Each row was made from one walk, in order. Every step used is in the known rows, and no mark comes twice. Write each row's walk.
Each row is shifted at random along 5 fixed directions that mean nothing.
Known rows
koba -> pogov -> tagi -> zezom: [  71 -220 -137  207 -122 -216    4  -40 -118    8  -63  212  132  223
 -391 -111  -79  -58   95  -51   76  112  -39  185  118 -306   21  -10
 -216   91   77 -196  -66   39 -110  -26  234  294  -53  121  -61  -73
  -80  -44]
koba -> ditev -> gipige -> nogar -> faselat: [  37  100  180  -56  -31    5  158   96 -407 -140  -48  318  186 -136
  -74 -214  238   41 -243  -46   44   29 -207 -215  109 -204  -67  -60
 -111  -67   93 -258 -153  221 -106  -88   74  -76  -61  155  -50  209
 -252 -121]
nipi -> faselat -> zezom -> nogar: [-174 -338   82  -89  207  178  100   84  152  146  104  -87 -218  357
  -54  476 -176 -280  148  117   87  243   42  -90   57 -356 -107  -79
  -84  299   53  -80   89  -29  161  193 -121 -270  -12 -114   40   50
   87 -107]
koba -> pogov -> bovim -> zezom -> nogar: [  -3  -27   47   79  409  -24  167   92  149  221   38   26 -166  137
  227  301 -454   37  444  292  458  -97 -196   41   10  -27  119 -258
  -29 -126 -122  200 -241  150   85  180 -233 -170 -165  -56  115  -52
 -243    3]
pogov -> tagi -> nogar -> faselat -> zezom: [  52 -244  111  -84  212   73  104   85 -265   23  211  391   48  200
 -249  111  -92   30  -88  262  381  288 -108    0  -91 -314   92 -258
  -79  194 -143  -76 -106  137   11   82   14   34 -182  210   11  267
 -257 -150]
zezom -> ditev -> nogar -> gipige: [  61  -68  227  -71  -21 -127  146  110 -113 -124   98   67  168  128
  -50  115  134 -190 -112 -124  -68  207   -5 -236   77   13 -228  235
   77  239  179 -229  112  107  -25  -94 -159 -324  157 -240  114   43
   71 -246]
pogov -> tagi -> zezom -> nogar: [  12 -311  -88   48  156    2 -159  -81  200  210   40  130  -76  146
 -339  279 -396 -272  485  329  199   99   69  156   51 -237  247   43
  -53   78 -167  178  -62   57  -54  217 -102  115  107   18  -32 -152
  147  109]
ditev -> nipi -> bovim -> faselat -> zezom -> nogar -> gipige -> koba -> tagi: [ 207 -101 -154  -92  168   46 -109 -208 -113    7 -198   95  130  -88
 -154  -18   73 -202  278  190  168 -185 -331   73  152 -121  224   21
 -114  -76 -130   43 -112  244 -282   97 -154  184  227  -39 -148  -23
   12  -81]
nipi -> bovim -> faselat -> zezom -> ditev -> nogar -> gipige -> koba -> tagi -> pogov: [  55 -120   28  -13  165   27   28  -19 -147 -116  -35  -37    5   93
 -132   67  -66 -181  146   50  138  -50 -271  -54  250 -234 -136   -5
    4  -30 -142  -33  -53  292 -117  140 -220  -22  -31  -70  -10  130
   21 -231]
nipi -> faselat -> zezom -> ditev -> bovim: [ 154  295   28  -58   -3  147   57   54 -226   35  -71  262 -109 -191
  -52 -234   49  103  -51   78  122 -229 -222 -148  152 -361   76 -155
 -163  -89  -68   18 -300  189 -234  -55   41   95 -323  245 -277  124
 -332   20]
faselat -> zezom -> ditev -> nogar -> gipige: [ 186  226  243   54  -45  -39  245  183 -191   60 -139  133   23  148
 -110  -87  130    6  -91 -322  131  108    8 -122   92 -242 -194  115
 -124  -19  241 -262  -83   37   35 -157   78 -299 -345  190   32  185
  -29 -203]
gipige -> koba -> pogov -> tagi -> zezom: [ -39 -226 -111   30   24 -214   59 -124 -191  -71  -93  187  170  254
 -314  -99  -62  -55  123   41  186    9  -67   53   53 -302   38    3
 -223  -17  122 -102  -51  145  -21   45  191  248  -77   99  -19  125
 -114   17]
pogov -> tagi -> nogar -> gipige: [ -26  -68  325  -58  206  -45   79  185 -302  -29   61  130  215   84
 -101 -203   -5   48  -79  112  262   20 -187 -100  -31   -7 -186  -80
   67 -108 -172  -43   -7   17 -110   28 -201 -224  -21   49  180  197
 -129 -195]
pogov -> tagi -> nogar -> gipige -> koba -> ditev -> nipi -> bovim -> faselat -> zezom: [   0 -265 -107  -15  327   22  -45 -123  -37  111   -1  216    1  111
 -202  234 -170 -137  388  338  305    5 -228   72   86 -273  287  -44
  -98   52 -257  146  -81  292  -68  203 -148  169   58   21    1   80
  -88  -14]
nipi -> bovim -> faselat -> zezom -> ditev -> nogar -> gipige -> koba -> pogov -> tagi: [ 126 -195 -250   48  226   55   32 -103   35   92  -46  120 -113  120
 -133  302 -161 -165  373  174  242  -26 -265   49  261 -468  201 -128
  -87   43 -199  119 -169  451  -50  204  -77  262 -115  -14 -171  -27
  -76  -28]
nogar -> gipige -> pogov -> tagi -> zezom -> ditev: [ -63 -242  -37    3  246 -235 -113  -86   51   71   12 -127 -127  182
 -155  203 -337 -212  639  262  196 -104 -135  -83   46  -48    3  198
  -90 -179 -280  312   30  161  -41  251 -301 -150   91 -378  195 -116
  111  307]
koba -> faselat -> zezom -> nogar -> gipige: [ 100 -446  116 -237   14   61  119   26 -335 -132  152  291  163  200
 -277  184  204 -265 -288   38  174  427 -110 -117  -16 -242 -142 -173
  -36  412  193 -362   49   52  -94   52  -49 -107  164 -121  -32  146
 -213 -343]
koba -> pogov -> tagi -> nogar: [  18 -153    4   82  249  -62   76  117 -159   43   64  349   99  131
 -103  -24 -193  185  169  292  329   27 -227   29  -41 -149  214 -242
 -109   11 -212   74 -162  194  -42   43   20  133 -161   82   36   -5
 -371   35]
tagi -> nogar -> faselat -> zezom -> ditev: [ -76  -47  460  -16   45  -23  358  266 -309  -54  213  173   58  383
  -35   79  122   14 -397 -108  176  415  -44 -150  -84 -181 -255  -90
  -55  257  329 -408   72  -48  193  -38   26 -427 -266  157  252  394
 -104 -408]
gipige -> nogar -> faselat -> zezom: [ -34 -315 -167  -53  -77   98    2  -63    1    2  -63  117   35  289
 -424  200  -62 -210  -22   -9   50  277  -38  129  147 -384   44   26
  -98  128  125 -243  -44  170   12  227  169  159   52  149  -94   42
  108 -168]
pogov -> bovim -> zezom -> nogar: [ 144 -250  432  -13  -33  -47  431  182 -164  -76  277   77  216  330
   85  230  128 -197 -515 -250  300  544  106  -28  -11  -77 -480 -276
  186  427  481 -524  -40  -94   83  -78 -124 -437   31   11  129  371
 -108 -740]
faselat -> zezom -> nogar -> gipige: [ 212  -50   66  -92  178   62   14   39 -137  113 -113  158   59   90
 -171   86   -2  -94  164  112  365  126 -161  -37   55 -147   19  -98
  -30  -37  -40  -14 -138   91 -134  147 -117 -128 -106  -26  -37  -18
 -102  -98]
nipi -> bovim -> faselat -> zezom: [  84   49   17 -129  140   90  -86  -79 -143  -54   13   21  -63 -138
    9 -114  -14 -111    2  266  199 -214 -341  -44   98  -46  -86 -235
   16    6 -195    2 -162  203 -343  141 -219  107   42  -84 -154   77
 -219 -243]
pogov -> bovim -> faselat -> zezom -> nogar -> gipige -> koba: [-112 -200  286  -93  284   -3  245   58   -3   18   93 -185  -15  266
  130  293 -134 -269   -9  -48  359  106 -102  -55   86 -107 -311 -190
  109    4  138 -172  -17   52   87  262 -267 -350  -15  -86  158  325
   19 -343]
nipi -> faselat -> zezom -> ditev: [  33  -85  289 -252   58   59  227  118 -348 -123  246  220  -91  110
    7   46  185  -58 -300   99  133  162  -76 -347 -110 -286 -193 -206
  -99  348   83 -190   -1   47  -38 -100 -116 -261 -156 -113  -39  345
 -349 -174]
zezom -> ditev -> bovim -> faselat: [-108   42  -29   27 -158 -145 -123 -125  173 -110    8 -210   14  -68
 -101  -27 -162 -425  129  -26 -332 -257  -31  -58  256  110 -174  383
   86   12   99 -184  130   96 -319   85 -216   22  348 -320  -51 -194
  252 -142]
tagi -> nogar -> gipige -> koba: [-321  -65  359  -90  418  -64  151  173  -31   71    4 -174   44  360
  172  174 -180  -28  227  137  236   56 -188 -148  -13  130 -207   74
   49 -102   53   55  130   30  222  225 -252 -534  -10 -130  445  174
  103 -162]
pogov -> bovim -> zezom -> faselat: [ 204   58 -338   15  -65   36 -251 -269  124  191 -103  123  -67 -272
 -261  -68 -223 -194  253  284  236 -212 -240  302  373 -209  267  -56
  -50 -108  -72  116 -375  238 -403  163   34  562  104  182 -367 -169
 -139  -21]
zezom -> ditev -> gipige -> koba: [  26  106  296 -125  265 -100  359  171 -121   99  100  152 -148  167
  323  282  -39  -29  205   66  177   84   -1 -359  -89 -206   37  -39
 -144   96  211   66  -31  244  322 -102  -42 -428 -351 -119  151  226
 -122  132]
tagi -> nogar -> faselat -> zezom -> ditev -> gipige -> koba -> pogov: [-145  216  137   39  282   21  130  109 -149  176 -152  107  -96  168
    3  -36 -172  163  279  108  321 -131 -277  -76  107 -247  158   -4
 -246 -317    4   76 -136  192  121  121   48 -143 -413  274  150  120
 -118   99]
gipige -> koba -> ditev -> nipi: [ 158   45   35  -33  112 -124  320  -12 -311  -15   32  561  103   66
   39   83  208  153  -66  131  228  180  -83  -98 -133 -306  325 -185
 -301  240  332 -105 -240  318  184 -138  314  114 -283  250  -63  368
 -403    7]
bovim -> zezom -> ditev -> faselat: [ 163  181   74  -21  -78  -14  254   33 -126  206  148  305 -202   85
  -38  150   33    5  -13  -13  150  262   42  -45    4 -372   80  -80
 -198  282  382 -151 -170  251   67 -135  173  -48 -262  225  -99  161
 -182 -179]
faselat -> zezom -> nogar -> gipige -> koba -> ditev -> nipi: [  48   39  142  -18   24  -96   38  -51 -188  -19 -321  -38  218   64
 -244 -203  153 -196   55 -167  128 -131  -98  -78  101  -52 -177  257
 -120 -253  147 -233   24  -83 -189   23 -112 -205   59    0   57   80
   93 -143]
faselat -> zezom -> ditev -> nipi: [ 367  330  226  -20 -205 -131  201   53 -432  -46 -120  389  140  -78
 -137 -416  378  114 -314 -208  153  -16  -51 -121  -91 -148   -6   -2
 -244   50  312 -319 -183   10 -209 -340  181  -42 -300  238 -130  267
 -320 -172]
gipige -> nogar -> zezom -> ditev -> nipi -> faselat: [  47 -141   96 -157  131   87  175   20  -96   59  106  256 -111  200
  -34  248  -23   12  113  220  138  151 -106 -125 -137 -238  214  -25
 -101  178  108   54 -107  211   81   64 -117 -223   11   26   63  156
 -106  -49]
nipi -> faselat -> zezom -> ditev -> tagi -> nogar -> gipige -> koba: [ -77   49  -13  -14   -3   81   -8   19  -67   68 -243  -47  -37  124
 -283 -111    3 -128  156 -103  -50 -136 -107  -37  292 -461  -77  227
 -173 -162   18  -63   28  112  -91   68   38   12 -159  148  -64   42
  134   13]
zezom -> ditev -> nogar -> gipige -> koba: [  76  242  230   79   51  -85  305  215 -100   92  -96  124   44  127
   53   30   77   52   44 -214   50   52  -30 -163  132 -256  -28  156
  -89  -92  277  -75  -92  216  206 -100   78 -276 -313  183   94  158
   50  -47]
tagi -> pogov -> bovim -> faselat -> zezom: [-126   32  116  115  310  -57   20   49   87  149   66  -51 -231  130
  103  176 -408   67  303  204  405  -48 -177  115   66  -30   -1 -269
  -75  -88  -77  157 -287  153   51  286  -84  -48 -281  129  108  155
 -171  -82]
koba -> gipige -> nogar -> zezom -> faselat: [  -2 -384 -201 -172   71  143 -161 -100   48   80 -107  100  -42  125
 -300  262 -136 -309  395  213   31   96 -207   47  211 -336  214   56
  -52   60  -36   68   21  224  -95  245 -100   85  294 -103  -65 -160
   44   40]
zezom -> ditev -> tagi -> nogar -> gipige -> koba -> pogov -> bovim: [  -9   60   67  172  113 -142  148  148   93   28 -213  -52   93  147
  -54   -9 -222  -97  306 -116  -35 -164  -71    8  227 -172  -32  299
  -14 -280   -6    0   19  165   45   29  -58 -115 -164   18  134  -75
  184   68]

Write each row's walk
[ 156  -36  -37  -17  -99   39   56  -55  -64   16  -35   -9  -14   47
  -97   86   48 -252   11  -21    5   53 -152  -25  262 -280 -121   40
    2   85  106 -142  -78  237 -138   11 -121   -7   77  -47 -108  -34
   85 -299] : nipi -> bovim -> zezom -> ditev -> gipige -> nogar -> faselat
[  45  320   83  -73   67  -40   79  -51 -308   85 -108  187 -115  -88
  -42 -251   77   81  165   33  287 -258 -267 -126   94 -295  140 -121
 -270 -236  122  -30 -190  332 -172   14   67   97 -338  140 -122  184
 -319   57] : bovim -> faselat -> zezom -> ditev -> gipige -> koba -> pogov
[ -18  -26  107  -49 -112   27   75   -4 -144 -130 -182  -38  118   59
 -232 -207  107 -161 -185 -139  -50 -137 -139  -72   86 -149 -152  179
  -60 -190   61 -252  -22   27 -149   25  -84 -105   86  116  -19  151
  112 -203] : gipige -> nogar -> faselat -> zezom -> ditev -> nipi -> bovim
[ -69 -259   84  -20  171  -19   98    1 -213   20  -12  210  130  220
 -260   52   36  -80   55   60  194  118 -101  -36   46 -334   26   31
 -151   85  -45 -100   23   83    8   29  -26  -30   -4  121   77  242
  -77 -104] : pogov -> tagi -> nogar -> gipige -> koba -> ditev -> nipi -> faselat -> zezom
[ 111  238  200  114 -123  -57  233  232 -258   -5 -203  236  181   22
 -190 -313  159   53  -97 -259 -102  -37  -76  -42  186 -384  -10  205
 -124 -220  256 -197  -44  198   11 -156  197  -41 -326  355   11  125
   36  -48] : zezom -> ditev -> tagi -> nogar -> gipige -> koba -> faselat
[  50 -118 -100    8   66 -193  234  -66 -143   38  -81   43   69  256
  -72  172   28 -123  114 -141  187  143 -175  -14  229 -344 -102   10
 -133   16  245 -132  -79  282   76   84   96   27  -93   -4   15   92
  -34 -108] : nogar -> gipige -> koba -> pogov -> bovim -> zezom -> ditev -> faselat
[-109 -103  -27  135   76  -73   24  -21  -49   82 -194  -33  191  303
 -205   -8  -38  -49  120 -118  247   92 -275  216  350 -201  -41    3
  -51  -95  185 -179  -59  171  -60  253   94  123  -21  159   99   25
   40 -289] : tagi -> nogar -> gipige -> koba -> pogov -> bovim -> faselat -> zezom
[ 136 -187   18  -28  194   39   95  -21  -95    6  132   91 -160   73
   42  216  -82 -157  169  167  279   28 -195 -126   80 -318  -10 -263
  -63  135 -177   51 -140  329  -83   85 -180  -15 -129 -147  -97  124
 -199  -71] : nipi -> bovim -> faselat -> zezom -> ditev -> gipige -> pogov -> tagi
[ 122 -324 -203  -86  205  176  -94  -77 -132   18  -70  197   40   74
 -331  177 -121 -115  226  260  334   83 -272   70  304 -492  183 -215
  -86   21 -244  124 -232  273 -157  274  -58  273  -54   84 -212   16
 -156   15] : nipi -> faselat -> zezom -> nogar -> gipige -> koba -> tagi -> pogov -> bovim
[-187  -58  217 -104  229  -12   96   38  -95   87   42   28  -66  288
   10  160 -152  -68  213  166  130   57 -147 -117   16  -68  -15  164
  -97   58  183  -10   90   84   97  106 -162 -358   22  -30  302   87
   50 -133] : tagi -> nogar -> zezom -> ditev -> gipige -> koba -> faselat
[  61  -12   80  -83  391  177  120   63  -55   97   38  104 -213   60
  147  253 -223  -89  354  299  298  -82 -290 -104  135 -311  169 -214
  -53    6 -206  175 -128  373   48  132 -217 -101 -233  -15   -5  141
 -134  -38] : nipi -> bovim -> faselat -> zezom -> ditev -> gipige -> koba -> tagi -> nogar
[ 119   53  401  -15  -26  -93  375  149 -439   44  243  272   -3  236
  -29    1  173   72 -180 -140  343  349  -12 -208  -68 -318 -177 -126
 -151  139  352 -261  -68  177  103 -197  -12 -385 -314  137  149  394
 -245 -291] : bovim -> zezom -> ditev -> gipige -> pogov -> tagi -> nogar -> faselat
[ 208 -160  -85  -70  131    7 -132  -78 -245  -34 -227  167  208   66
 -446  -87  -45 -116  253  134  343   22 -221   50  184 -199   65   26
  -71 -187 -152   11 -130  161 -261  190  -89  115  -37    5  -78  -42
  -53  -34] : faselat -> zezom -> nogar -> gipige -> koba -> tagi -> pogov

+===+

DIRECTIONS:
Find every line in the listing that holds the string "walk", then say how many there are as a bare number.

WRITTEN RESPONSE:
2